_TASK GOAL_
When you print the records, keep every line identical to the original.

--- ENTRIES SHOWN ---

0: [ 0.55 -0.55  0.16 -1.18  1.90  0.34 -1.36 -0.30 -0.01]
1: [-1.13  0.89 -0.40 -1.34 -0.49  1.24 -0.16  0.54 -2.33]
2: [ 0.12 -1.02  1.48  0.35  0.27  1.01 -3.41 -2.00 -0.51]
3: [-0.85 -0.32 -0.96  0.25  1.23  1.15 -0.34 -0.28 -1.14]
4: [ 0.09  0.73  1.05 -0.04  0.63  0.57  0.61 -1.42 -0.26]
5: [ 0.37  0.78 -1.35  0.94  0.63 -0.43 -0.17  0.24 -0.31]
6: [ 0.45  0.67 -1.15  1.03  0.56 -0.48 -0.03  0.91 -0.39]
7: [ 1.62  0.42  0.99 -2.45  1.24  0.00 -0.09  0.22  0.27]
8: [ 1.54 -0.85 -0.05 -0.77  0.23  0.94  0.14 -0.52  0.21]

---

_TASK SOLUTION_
0: [ 0.55 -0.55  0.16 -1.18  1.90  0.34 -1.36 -0.30 -0.01]
1: [-1.13  0.89 -0.40 -1.34 -0.49  1.24 -0.16  0.54 -2.33]
2: [ 0.12 -1.02  1.48  0.35  0.27  1.01 -3.41 -2.00 -0.51]
3: [-0.85 -0.32 -0.96  0.25  1.23  1.15 -0.34 -0.28 -1.14]
4: [ 0.09  0.73  1.05 -0.04  0.63  0.57  0.61 -1.42 -0.26]
5: [ 0.37  0.78 -1.35  0.94  0.63 -0.43 -0.17  0.24 -0.31]
6: [ 0.45  0.67 -1.15  1.03  0.56 -0.48 -0.03  0.91 -0.39]
7: [ 1.62  0.42  0.99 -2.45  1.24  0.00 -0.09  0.22  0.27]
8: [ 1.54 -0.85 -0.05 -0.77  0.23  0.94  0.14 -0.52  0.21]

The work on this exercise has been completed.